Records shown:

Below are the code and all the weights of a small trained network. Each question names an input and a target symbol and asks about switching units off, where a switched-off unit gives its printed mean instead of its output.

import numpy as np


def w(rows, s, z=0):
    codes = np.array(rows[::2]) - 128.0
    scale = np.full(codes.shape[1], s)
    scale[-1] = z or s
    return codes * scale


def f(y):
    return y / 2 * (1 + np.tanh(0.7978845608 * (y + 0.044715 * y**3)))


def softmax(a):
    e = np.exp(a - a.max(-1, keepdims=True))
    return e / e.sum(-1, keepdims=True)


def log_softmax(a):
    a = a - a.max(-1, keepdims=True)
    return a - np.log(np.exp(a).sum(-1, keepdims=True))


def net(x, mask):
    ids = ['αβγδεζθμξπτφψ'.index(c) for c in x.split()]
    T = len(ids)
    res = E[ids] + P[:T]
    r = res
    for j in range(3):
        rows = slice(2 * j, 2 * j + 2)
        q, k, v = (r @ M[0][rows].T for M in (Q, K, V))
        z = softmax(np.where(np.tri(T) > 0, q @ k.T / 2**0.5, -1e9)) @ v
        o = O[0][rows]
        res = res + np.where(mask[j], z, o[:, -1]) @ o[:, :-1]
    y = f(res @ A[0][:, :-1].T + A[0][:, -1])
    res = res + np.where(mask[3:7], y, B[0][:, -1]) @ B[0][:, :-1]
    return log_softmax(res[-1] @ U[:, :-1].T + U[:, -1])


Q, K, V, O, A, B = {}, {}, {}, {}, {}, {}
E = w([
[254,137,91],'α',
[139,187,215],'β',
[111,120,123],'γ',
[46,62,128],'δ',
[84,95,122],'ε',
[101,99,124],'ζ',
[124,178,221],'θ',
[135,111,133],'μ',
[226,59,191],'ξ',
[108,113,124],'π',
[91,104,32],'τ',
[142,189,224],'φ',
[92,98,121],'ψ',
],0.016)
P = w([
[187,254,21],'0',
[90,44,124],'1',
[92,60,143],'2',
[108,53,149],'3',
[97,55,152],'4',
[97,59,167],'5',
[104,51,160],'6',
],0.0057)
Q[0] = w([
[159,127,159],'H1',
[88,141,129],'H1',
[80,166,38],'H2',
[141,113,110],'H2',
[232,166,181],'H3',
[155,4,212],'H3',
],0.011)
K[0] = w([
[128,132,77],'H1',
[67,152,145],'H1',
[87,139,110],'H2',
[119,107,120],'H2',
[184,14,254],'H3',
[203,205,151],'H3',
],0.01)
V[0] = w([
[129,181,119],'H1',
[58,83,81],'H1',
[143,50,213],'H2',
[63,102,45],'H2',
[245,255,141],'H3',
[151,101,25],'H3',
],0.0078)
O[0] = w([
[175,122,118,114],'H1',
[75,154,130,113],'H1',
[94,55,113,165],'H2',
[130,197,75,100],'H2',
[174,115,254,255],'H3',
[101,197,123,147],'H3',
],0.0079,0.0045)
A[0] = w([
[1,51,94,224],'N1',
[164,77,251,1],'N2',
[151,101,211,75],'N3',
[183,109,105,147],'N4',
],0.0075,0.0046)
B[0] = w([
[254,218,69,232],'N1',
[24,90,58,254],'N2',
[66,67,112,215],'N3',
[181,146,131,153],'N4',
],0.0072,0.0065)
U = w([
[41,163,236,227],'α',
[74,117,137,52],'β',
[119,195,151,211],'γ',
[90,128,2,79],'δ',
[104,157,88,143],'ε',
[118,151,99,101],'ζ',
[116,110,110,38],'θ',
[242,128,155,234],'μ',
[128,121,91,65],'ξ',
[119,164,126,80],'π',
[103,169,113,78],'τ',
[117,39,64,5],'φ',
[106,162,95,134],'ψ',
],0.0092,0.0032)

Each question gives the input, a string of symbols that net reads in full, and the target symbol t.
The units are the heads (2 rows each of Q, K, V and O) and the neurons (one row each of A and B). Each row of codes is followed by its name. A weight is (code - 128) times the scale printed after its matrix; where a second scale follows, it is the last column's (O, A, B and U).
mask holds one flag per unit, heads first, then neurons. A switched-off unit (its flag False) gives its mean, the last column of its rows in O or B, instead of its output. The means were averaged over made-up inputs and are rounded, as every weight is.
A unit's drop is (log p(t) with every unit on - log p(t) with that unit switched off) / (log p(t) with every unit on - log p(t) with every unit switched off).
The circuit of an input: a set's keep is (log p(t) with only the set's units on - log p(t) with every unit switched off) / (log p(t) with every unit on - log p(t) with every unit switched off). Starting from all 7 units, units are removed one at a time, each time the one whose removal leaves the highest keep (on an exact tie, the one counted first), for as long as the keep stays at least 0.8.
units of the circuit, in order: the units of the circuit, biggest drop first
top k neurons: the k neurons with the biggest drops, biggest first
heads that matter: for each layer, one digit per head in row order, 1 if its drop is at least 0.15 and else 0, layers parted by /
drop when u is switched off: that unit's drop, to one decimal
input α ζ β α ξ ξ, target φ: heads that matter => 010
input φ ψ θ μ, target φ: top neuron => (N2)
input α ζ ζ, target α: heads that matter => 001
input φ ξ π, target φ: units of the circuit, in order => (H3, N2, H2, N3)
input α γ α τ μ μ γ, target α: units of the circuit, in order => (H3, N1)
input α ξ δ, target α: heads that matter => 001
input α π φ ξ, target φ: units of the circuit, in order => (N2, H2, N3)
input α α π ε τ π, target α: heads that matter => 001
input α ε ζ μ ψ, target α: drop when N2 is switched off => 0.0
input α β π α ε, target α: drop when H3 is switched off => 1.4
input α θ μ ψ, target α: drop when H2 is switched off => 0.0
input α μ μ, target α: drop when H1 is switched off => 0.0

Task: If a line in the entries contains "return", copy it.

Exercise solution:
    return codes * scale
    return y / 2 * (1 + np.tanh(0.7978845608 * (y + 0.044715 * y**3)))
    return e / e.sum(-1, keepdims=True)
    return a - np.log(np.exp(a).sum(-1, keepdims=True))
    return log_softmax(res[-1] @ U[:, :-1].T + U[:, -1])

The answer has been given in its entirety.